━━━━━ Data under study
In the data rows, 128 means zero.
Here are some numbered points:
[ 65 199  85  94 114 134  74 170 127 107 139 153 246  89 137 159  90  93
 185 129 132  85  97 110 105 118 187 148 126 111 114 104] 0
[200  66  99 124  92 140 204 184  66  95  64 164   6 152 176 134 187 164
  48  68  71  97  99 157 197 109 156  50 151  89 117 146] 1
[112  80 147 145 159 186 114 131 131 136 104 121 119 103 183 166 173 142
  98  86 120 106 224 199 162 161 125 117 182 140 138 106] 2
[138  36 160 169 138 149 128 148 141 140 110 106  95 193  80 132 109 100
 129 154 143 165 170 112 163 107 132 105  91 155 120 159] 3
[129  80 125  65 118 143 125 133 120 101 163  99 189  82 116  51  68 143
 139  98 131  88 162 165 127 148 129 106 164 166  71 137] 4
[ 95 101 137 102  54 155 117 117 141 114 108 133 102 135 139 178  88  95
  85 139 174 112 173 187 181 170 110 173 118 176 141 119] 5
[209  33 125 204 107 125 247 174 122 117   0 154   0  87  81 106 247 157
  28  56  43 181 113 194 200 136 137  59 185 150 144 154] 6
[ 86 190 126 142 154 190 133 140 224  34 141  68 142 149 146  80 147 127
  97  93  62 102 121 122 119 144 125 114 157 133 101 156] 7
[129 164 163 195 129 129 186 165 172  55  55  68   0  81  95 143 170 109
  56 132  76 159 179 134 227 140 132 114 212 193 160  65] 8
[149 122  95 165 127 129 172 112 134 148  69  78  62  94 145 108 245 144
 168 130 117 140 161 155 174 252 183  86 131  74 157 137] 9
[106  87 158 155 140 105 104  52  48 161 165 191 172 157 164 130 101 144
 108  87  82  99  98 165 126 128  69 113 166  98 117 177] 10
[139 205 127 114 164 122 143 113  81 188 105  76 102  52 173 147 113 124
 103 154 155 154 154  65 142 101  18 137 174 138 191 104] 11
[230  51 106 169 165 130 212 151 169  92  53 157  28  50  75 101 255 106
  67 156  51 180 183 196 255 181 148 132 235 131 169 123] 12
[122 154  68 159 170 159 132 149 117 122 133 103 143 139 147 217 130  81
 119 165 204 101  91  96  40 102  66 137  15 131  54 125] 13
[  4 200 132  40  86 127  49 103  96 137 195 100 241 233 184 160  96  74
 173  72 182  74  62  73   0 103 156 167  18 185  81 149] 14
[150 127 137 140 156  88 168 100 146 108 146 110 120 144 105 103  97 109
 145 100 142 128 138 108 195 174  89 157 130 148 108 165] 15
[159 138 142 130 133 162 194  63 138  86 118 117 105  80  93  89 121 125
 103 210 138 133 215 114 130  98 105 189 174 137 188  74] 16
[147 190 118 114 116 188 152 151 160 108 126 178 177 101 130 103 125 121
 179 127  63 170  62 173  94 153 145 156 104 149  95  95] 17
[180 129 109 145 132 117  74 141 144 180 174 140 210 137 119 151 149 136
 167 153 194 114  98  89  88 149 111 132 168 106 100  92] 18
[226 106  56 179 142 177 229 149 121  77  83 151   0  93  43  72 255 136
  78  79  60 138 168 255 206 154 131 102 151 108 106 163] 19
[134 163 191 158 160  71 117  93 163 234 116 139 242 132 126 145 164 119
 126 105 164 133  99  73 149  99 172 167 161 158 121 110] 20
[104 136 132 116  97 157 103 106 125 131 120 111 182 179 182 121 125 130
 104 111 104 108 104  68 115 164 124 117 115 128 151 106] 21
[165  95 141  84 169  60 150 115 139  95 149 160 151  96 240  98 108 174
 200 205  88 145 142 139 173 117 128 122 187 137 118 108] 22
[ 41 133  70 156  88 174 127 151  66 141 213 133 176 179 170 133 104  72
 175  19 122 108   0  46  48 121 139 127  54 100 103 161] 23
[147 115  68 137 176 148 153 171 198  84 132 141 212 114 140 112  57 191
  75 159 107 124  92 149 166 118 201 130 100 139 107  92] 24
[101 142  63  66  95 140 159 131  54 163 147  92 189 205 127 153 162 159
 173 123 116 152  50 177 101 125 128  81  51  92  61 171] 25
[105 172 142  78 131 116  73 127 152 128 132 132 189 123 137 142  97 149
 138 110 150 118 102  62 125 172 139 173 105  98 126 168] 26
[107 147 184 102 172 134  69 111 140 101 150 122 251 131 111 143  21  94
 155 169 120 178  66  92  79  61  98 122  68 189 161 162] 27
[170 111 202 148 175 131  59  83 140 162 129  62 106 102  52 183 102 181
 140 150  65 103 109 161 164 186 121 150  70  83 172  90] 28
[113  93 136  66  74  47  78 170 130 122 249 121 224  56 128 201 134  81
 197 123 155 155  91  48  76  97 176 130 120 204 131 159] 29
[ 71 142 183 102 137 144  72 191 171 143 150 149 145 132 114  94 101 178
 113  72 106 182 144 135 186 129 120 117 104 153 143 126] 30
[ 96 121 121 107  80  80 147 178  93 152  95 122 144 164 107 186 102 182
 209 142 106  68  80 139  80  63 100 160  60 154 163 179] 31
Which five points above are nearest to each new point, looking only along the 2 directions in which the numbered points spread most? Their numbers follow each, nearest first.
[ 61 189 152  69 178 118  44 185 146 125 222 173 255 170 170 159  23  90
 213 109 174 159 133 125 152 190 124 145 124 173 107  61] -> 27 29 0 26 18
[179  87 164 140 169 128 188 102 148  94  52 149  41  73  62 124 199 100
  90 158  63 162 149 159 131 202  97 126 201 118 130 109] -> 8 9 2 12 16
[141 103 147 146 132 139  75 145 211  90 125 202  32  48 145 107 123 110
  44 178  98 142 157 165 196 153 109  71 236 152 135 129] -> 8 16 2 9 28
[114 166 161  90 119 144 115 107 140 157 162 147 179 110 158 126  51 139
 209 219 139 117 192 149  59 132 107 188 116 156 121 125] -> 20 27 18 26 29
━━━━━━━━━━
**Requirement:** Give an exact copy of the lines above from the line with "108 245 144" up to and including the line with "130 101 144", and leave everything else out.

**Exercise output:**
[149 122  95 165 127 129 172 112 134 148  69  78  62  94 145 108 245 144
 168 130 117 140 161 155 174 252 183  86 131  74 157 137] 9
[106  87 158 155 140 105 104  52  48 161 165 191 172 157 164 130 101 144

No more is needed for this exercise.